-- Opening Marker --
(in the rows, 128 means zero)
One turn moves each row of this set onto another row. After a few examples, where does it send each row asked below?
Z_373: [151 136 108 109 101 131 136 154  89 142 116 119 111  97 140 135 135 162
 151 133 132  85 143 148 125 122 118 126 127 148 120 134 117]
Z_665: [124 160 126 137 163 174 125 133 151 112 140 121 144 157 121 119 125 136
 113 130 181 148 119 121 112 123 134 118 110 141 115 135 128]
Z_496: [135 103 130 112 111 122 111 131 107 121 120 120 126  96 111 143 145 158
 126 127 102 128 145 138 140 134 133 124 174 139 141 120 163]
Z_349: [108 127 115 139 154 167 122 126 142  84 127 126 154 136 105 117 102 112
 131 131 145 144 143 142 121 141 161 108 128 104 134 109 129]
Z_631: [110 145 108 114  88  88 108 127 156 111 120 105 131 130 139 133 128 120
 116 133 152 127 112 108 145 137 131 116  92 134 124 144 132]
Z_537: [ 81 154 157 134 131 124 142 136 165 104 137 124 175 137 139 118 115 147
 131 122 136 144 114 128 132 108 133 107 117 123 133 150 128]
Z_54: [136 106 134 104 116 123 112 131 104 118 117 124 121 100 111 142 137 159
 123 125 110 128 145 138 132 140 142 124 176 138 143 121 164]
Z_566: [157 113 143 113 170 107 119 140 125  91 144 131 143 107 126 116 115 139
 147 126 116 142 135 119 132  98 105 120 100 105 142 146 117]
Z_237: [127 142 140 108 159 143 124 130  92 136 156 140 122 127 140 121 111 109
 128 107 112 149 128 132 150 100  96 118 153 134 131 153 106]
Z_581: [135 117 132 145 130 125 132 141  80 125 119 127 122 121 134 123 145 131
 137 102 139 113 150 163 102 140 101 148 158 141 122 121  96]
Z_669: [121 151  94 124 118 132 123 102 108 115 147 159 127 103 128 114  85 125
 124 122 114 129 138 141 106 117 171 119 150 124 120 144 124]
Z_527: [148 103 135 141 140 123 140 130  88 127 119 133 127 141 115 109 126 141
 134 128  99 138 148 125 133 114 133 122 187 140 122 145 111]
Z_314: [ 88 164 136 124 115 135 164 147 123 111 112 128 159 126 152 109 130 151
 158 121 133 120  91 127 122 126 102 140 139 132 126 119 124]
Z_701: [145 110 131 101 130 120 127 126  99 128 119 118 125  87 117 128 134 171
 128 140 105 122 136 125 144 120 118 128 161 157 134 146 160]
Z_66: [148 151 127 105 131 139 119 145 147  89 141 130 163 132 133 115 110 124
 144 147 153 155 123 130 140 119 110 149  79 110 135 137 119]
Z_429: [104 150 121 144 166 171 117 125 155  98 136 128 155 151 116 111 122 125
 123 125 161 143 130 134 112 133 153 107 115 115 123 121 128]
Z_876: [139 118 143 130 153 127 134 127  86 135 146 140 126 140 122 114 123 125
 123 111 104 155 143 133 144 101 114 124 174 139 122 150 110]
Z_651: [123 163 161 121 151 143 122 157  97 123 144 145 140 103 147 134 154 137
 145 111 122 120 135 128  91 109 129 129 140 110 125 133 103]
Z_589: [137 105 114 143 123 117 125 126  93 132 119 104 119 122 127 130 135 118
 123 106 138  99 148 160 131 156  96 147 144 151 129 121 114]
Z_613: [143 153 121 102 134 140 124 144 150  91 134 133 163 129 133 111 111 123
 149 136 156 156 127 130 136 126 112 145  77 110 136 141 111]
Z_513: [ 84 112 142 106 148 167 135 137  88 132 119 130 136 131  99 151 142 130
 134 126 141 150 130 123 122 104 136 110 122 121 132 135  90]
Z_42: [103 134 102 138  83 130 145 112 121 108 110 131 147 118 120 147 132 119
 128 122 152 145 123 113 114 155 168 149 129 121 124 109 112]
Z_556: [149  96 118 161 114 120 135 128 109 126 101 134 127 140 123 109 136 141
 143 142 107 119 140 114 112 131 140 126 175 139 130 139 108]
Z_842: [145  95 119 165 123 117 134 123 103 134 106 136 126 140 124 108 137 142
 144 145 108 117 139 118 119 129 144 130 174 145 125 138 112]
Z_174: [119 170 123 137 161 176 120 128 144 110 136 124 147 159 127 120 134 140
 117 132 176 140 118 118 112 120 133 118 109 145 116 135 132]
Z_505: [137 139 155 113 122 163 131 161 117 145 111 104 131 133 131 142 154 182
 136 131 129 115 120 116 122 105 116 154 114 124 132 125 124]
Z_26: [ 93 136 131  94 124 135 114 135 130 124 141 130 142 117 111 131 138 117
 105 143 154 170 114 111 132 104 137 112  89 123 121 162 102]
Z_251: [146 141 135 103 105 157 134 156 100 146 113 113 122 110 138 142 150 180
 143 138 141  94 133 133 126 119 109 139 121 142 130 128 122]
Z_198: [144 128  92 111 115 115 131 133  88 137 128 134 112  88 133 123 111 143
 151 135 115  83 143 152 121 124 148 117 131 140 120 139 126]
Z_474: [138 103 120 165 101 135 127 114 139 134  98 119 127 126 142 123 138 142
 143 163 141 108 142 100 116 137 144 141 104 133 133 154 110]
Z_284: [132 105 111 144 139 124 108  91 135  94 140 121 111 121 128 135  86 132
 118 139 153 118 145 126 126 126 139  95 107 136 142 149 150]
Z_603: [109 117 115 117 129 129 126 102 114 123 121  86 131 115 122 110 100 114
  96 126 129 107 143 145 174 150 115 140 117 137 133 135 133]
Z_268: [ 76 155 154 134 132 129 141 132 164 109 136 128 171 136 144 120 120 150
 132 114 136 146 115 132 138 112 131 105 115 117 136 146 118]
Z_910: [131 121 127 110 146 142 133 124 117 141 113 120 124 121 129  88 122 154
 129 143 112 134 102 107 140  98  79 152 120 148 128 159 128]
Z_257: [129 135 142 136  97 136  89 140 142 103 121 125 121 119 129 145 149 134
 126 111 138 145 162 132 114 143 139 127 156 105 131 100 148]
Z_110: [115 142 106 141  87  85 120 115 148 106 111 104 113 138 141 121 117 137
 118 120 150 113 124 113 133 134 134 123 108 133 114 121 147]
Z_592: [ 88 135 140 136 136 117 124 112 168 111 154 124 161 135 130 131 103 135
 113 126 134 141 115 129 140 114 147  94 107 123 142 160 132]
Z_61: [130 152 109 115 112 154 118 136 149  98 125 139 159 142 131 126 121 117
 147 141 168 153 120 130 124 144 133 154  84 114 141 121 118]
Z_655: [107 116 123 142 149 117 115  99 153 102 149 115 142 129 124 136  94 134
 111 134 137 122 127 127 130 118 154  90 104 133 137 163 147]
Z_90: [147 118 126 100 132 129 138 125 107 134 121 118 135 100 121 101 131 167
 126 149 100 127 118 111 152 106  97 139 144 153 125 159 147]
Z_156: [139 109 118 137 126 117 121 127  87 128 120 109 116 127 130 124 133 124
 123 111 138  97 147 169 134 159 100 147 148 144 132 118 111]
Z_59: [115 110 112 132 133 155 129 117 122  78 122 124 146 103 109 125 103 102
 135 139 134 137 158 127 134 148 157 103 134  97 137 112 120]
Z_35: [ 90 144 130  87 120 136 114 135 129 122 135 126 147 121 112 139 140 116
 110 139 157 167 120 112 131 107 139 109  89 131 124 164 109]
Z_321: [162 161 117 116 141 139 126 138 118 126 149 116 108 144 139 138 132 142
 109 127 159 133  96 102 128 110 112 121 122 163 115 139 143]
Z_436: [149 128  89 111 107 123 125 133  84 133 127 136 112  89 133 125 119 148
 144 139 114  85 138 154 115 124 143 117 134 137 124 141 120]
Z_32: [126 142 152 137 141 134 128 155  85 125 131 143 127 116 143 118 152 139
 148 105 137 114 153 156  93 121 114 134 148 121 122 123  91]
Z_424: [101 145 115  97 100 113 106 132 150 116 132 119 142 123 124 125 136 109
 107 152 156 147 107 107 140 123 133 117  81 128 128 155 122]
Z_786: [115 144  96 124  93 143 124 129 139 102 111 141 148 130 126 134 128 111
 141 134 169 154 115 122 110 156 151 153 109 121 135 114 108]

Z_665 goes to Z_496
Z_876 goes to Z_631
And these:
Z_669 goes to Z_321
Z_527 goes to Z_424
Z_284 goes to Z_505
Z_556 goes to Z_26

One turn moves each row of this set onto another row. After a few examples, where does it send each row asked below?
Z_145: [151  99  79 135  96 125 142 136 103  90 127 102 149 149 131  96  98  53
 102 101 164 115]
Z_956: [116  93 121 163  67 144 144 141  97 116 138 128 139 129 111 150  99  76
 137 120 154 126]
Z_82: [153 138 138 170  88 146  90 141 117 114 134 118 129 149  98  76 140 100
 112  99 123 136]
Z_658: [133 151 110 144  67 128 127 155 119 147  99  97 127 119 130 136 119  76
 110  88 101 143]
Z_844: [156 107  77 134  93 118 136 118 101  89 125  88 136 137 133  98 101  53
 108 103 158 107]
Z_982: [147 120 112 144  78 156 113 135 118 132 124 122 142 147  86  93 139 112
  99 115 129 182]
Z_970: [135 113  66 139  70 100 143 141 118 104 133 100 164 106 135 105 127  73
  83  93 141 119]
Z_633: [150 102 105 134  88 177  84 137 117 132 118 101 120 121  99 141 101  72
  96  95 123 130]
Z_16: [146  99 104 147  78 174  72 141 125 122 124 114 129 127 113 147 115  76
  89  91 138 136]
Z_569: [148 140 143 155  70 150 122 151 118  89 101 146 125 134 109 102 123  86
 120 127 125 158]
Z_719: [160 137 104 162 100 153 109 149  85 119  84 100 111 138 129  78 128  57
  69 104 138 129]
Z_639: [135  83  94 145  82 158 111 126  81 122 121 115 151  97 117  79 127  93
 102 125 173 123]
Z_946: [152 137 141 168  70 147 130 145 117  90 111 133 133 145 106 100 120  82
 116 115 120 174]
Z_700: [123 106 102 123  74 141 132 126 115 113 146  87 156 142 135 119 131  60
  89  99 147  93]
Z_343: [173 128 111 164 103 142 114 149  90 122  93  94 107 132 136  79 110  65
  80 100 114 117]
Z_435: [122 145 114 177  58 122 128 148  87 117 144  85 126 129 140  83 120 100
 107 125 147  93]
Z_183: [130  78 102 150  99 145 120 132  68 133 133 121 135 108 115  82 125  93
  99 128 175 120]
Z_3: [158  83 108 138  87 171  87 135 118 141 124 106 128 122 108 137 115  76
  86  91 124 130]
Z_532: [134 116  72 131  79 110 151 148 119 114 138 100 166 120 142  95 132  83
  89  90 152 110]
Z_501: [143 138 131 172  88 135  91 148 116 123 131 130 110 147 101  81 154  93
 122 101 134 136]
Z_814: [113 147 115 176  74 118 144 150  85 129 143 108 132 120 130  91 127 107
 114 116 140  92]
Z_332: [157 134  99 170 100 135 103 152  90 123  87  98 113 128 115  79 108  64
  72 100 115 123]
Z_355: [114  92 114 167  48 129 133 138 105 115 133 119 143 130 130 138 112  60
 142 117 158 141]
Z_941: [133  87  91 158 106 153 127 130  73 128 120 126 145 109 107  84 117  94
  94 131 166 119]
Z_777: [134 108 103 125  73 142 134 141 123 105 160  94 159 148 134 123 118  66
  99  93 155  92]
Z_190: [145 162  95 141  63 119 125 155 112 139 102  95 125 128 136 136 124  95
 117  97 122 151]
Z_746: [148 136 102 144  62 119 142 155 119 142 107  96 126 119 137 141 112  85
 109  94  96 151]
Z_106: [110  91 115 166  63 138 147 139  99 118 145 127 135 123 132 144  99  79
 122 130 155 139]
Z_663: [136 124 102 154  80 157 112 135 119 132 118 123 123 147  93  97 134 112
  97 134 137 179]
Z_75: [124 138 123 172  77 111 136 147  85 119 141 111 130 116 150  91 117 108
 110 125 147  93]

Z_501 goes to Z_970
Z_82 goes to Z_532
And these:
Z_633 goes to Z_183
Z_3 goes to Z_941
Z_719 goes to Z_435

One turn moves each row of this set onto another row. After a few examples, where does it send each row asked below?
Z_517: [133 115 139 156 147 126 126 130 120 109  84 145 138 104 121  94 118 101
 153 158 127 131 137 136 113 129 136 142  79 138 100 135  81 178 111 112
 118 140 125 163 133]
Z_186: [136 139 110 123 145 104 111  96 127  93  65 132 133 111 124  93 113 132
 145 175 151 133 149 126 126 134 132 145  78  80 111 125 104 146 116 134
 127 124 127 126 139]
Z_204: [132 126 122 120 138 122 129 115 123  85 152 126 144  90 124 123 147 107
 149 143 147 129 127 140 130  98 156 147  91 138 110 128 178 167 140  83
 107 135  73 124  96]
Z_867: [128 110 121 103 143 116 122  93 140  78 134 138 124 110 131 173 118 102
 131 164 129 127 142 114 131 117 156 161  88 148  87 130  77 115 120  90
 121 120  70 143  74]
Z_234: [128 110 120 103 142 117 126  96 139  77 135 139 126 112 131 175 118 105
 132 164 128 128 142 115 134 114 154 159  87 150  86 128  76 113 119  89
 124 122  70 144  76]
Z_495: [117 167 116 121 154 117 123  75 136  65 120 128 136 101 124 110  87  58
 138 161 147 137 133 131 134 126 169 137  84 136 106 127 135 132  89 184
 126 136 106 137 115]
Z_576: [127 153 111 143 149 125 131  92 136  89 137 170 130 152 120 198 111 122
 135 150 122 114 124 131 127 115 131 141  97 144  93 129 184 142 130 138
 129 139 127 140 126]
Z_420: [136 128 122 122 141 133 139 115 129  80 151 131 148  93 126 123 147 113
 145 146 129 126 122 151 136  86 142 145  93 152 102 130 168 162 136  77
 108 144  71 119 108]
Z_706: [124 153 116 144 151 124 121  87 143  91 133 171 126 146 123 196 114 114
 132 150 125 110 128 129 117 119 143 145  96 138  94 138 185 143 133 139
 119 134 133 137 122]
Z_570: [120 165 108 118 152 120 142  84 125  61 128 128 144 110 119 115  83  72
 141 163 137 143 125 137 150 119 146 130  85 146 101 113 129 132  82 180
 142 148  96 141 123]
Z_238: [125 149 111 140 146 118 126  94 132  93 137 167 127 152 119 198 110 118
 138 149 135 118 127 123 123 123 144 141  95 135  98 128 191 144 134 142
 127 133 127 143 117]
Z_671: [107 140 123 104 135 103 101  73 142  86 174 143 122 183 124 142 130 118
 142 157 132 130 143 112 118 139 142 157 114 115 113 127 130 171 141 143
 116 123 104 149 119]
Z_8: [128 111 120 101 142 116 124  95 135  78 136 135 125 112 130 175 117 103
 133 164 132 129 142 113 134 116 156 159  87 147  87 127  78 115 119  90
 123 119  68 146  73]
Z_500: [132 130 129 125 146 131 123 104 141  83 145 133 143  85 129 121 150 103
 141 146 134 119 130 148 122  92 157 151  92 144 105 142 170 164 140  79
  96 136  79 114 103]
Z_674: [121 170 117 124 159 132 132  73 145  57 116 136 143 101 125 111  89  67
 131 164 123 131 131 144 138 114 149 137  89 152  95 132 122 126  84 175
 126 147 105 129 130]
Z_620: [137 138 105 120 141 105 127 107 118  90  71 131 141 119 120  95 109 143
 149 175 144 138 143 131 141 126 116 141  80  88 108 114 100 144 109 132
 139 134 118 130 146]
Z_945: [108 149 129 111 146 119 100  64 162  79 166 153 126 178 129 141 133 119
 131 160 107 117 144 130 112 127 130 161 119 130  99 142 116 162 139 134
 104 129 111 135 135]
Z_497: [135 114 137 153 145 123 133 136 112 111  89 143 141 107 116  95 115 105
 157 157 128 135 132 134 120 129 129 138  79 139 101 126  82 178 110 112
 126 143 120 168 133]
Z_830: [132 112 139 153 144 119 126 133 113 113  87 142 136 103 118  93 116  99
 157 157 139 135 136 130 116 136 141 139  78 132 105 131  85 181 112 114
 122 136 124 169 127]
Z_863: [110 143 119 104 137 115 122  80 142  78 177 146 133 190 122 145 126 131
 141 159 110 131 134 129 133 124 114 152 118 134 102 119 119 166 133 133
 125 136  98 145 136]
Z_827: [138 143 111 126 150 115 120  95 134  86  64 138 139 111 125  94 113 139
 142 176 131 128 146 138 131 121 117 146  81  93 101 128  94 140 111 128
 127 134 127 119 152]

Z_8 goes to Z_867
Z_204 goes to Z_500
Z_827 goes to Z_620
And these:
Z_671 goes to Z_945
Z_238 goes to Z_706
Z_674 goes to Z_570
Z_497 goes to Z_830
-- Closing Marker --
INSTRUCTIONS TO FOLLOW ::
Up to and including the line with "131 122 136", output each line of the entries above exactly, starting from the first.

RESPONSE TO THE TASK ::
(in the rows, 128 means zero)
One turn moves each row of this set onto another row. After a few examples, where does it send each row asked below?
Z_373: [151 136 108 109 101 131 136 154  89 142 116 119 111  97 140 135 135 162
 151 133 132  85 143 148 125 122 118 126 127 148 120 134 117]
Z_665: [124 160 126 137 163 174 125 133 151 112 140 121 144 157 121 119 125 136
 113 130 181 148 119 121 112 123 134 118 110 141 115 135 128]
Z_496: [135 103 130 112 111 122 111 131 107 121 120 120 126  96 111 143 145 158
 126 127 102 128 145 138 140 134 133 124 174 139 141 120 163]
Z_349: [108 127 115 139 154 167 122 126 142  84 127 126 154 136 105 117 102 112
 131 131 145 144 143 142 121 141 161 108 128 104 134 109 129]
Z_631: [110 145 108 114  88  88 108 127 156 111 120 105 131 130 139 133 128 120
 116 133 152 127 112 108 145 137 131 116  92 134 124 144 132]
Z_537: [ 81 154 157 134 131 124 142 136 165 104 137 124 175 137 139 118 115 147
 131 122 136 144 114 128 132 108 133 107 117 123 133 150 128]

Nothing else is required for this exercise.